**HOW TO COMPLETE THIS TASK**
Please write out word for word the opening lines of the material, including the line with "Random noise pushes" as the last.

= = = = =

Each row below is a small network's average activation on inputs in which a field has the value named, seen along a few directions.
Values that are neighbours, or in one group, have similar rows; names and order tell nothing.
Random noise pushes rows far along 20 fixed directions. That doesn't count. These rows show it; they differ only by the noise:
[ -21  177 -215  185  -89 -138 -133 -347  -16  202  248   85  451  -30
   66  178 -267 -125  323    1 -128  223 -321 -183   38  251 -332  659
  535  259 -202]
[-197 -139 -255 -245   36 -453  184 -124    4 -420 -103   40 -154 -210
  265  -54  148   17 -201 -348 -520  538 -323 -283  -89  200   23 -585
  137  -35  344]
[ 204 -572 -286 -116  -62  412 -201  555 -459  455 -383  388  -49  -28
 -586 -117 -746  -61  -28  -40  264  229  333  -16  133  156 -350  -72
 -414 -191  -62]
[-176  123   91   16  -81  190  101 -287  278  -15   44  528  -70   27
 -157  280  -73   52  203  538  165   -2  675  148  281   86 -275  515
   42  185 -640]
[-235 -155   18 -161 -450 -377 -261  482 -474  144  -18 -250  234    8
  127 -342 -473 -635  -27 -305  312  191 -355  241 -290 -144  -71    8
   23 -331  149]
[ -98 -265 -282  -55  -96  -34  -94   27 -305 -268   92 -236 -515  -42
  -25  323   10 -364  -63  -13 -209  222  494 -412  295   21  250 -399
 -120  117 -503]
[-115   90   12 -308 -245   30  -91 -226  -22   27  118  239  338  113
  155 -389  355  127   72  266  -25 -384  -95  654 -376 -177 -187   67
 -213 -602   83]
[ 394 -225 -190 -378   77  -37 -229 -204   70  -70 -159  219  258  387
  186 -312  350 -167   85  -43  -99 -232 -507  -51 -568  310 -766 -333
  -93 -201 -245]
[ -85    2  -10 -461  210  225  102   95  216 -404 -278 -306 -107 -241
  137 -555  447  139   -5   -5 -373 -314  -61 -274  -41  303 -254 -342
   13 -205  166]
[-239  483   72  -11 -314 -578 -245 -372  -83  -40  345  -54   37 -255
  -53  230 -410   26 -240  687  108  226 -181  298   21  418   31  306
  345  278  218]
[-136 -168 -184 -322   79  244   35  124  -23 -183 -586   54  -89  -45
 -301  101 -117  161  333  291  306 -183 -210 -381  407  653  417  -59
  332   65 -134]
[ 340  388 -297   23  113  172 -248   66 -144  -49 -138 -189  -87 -128
  -74 -180 -151  450  -35  269 -691 -200 -621 -624  -64  590 -100  -69
  303  209  377]
[ -88   97   79  125  243  259  185 -336   76  191  106  377  282  118
   63  219   14 -112 -261 -113   77  509 -234  198 -302 -160   57 -251
  235  -66  160]
[ 217  522  218  310 -191 -399   52 -343   36  126  309  349  129   54
  126  -75 -170  226  165  315  -96  -27 -444  260 -396   85 -363  204
  343  123  202]
[ -35   40  259  207 -106 -475  111  447  -64 -172  -86 -391 -324   -3
  -22  -61  -40   12  554   32  465 -527  191   28  384  -53  353  215
  148  151 -251]
[ -17 -294  -80 -130 -405  -82  221 -118 -296   16 -263 -101  107 -221
  194   92 -137 -342  565 -330  -73  104  -88 -164   29 -182  254   48
 -118   19 -108]
[-135 -124  152  179 -515 -602  119   41  399  173  235   92 -184 -121
 -278 -234  -66   89   43 -272  -55 -281 -754 -393  -15  -22  128  172
  615  -71  322]
[-158 -225   85   64 -222  743  114   50 -111   93 -267  120  -91 -254
 -191  236  180  264 -417 -143  -97   91   50  175  -13   25  218 -287
 -415 -338  291]
[ 349 -268 -195   36  -15 -275  -56 -153 -626  342  279   93 -113 -233
 -310  -52 -519  -42  183  148 -259  -48  294   75   85  -72  -37 -343
   89 -140   57]
[  45  271  338 -138 -299   58  150   61 -315 -612  -86   23 -516 -119
  456  103  136 -272    8 -341   89   54   84   12 -369  177   77 -504
 -276 -115 -198]
[-105  212  296   82 -307 -114  284 -219  -21 -138  164   94  -17 -290
  236  324  -94 -137  160 -594  262  170 -208   62 -177 -128  387  102
   84  -60  140]
[-289  -47  -73  220  139   26    8    4   36  164  513  127  358 -313
 -191  234 -460   31 -108 -489   85  263  349  168  106 -121 -419  195
  378 -503   83]


Field RAF:
naz: [-403  -85  101  141  -95   -6   18   15  457  169   66  115  300  156
 -117  116  281  156 -303 -104  381   11 -102  464   -5 -266   19  309
 -104 -253  133]
gelin: [ 184   77  -85  127  600  -70  -11  114 -528  195 -212  113  372  226
  510 -175 -144 -487   88 -186 -426  598  153   85  -22 -101 -297  131
  268  468 -299]
rono: [-293  -40  289   32  133 -573   73    1  811 -282 -119  246  271 -125
  150  436  -89  227 -367 -388 -364 -269   75 -130  301  103 -355  514
  574   85  -16]
ruran: [-179 -306 -620  -66  264 -409 -270 -175 -163 -106  229  476  532  308
   97  224   13  -37  357 -426 -120  189  -13   87  307  216 -175  556
  568 -247 -598]
sobur: [-231 -124 -360  155 -473 -117 -137 -164  261   99  523 -422  155  287
 -288  296   71  -20  409  145  551 -309 -182  -72  -49 -592  458  -10
 -186 -544  -91]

= = = = =

**OUTPUT FOR THIS TASK**
Each row below is a small network's average activation on inputs in which a field has the value named, seen along a few directions.
Values that are neighbours, or in one group, have similar rows; names and order tell nothing.
Random noise pushes rows far along 20 fixed directions. That doesn't count. These rows show it; they differ only by the noise:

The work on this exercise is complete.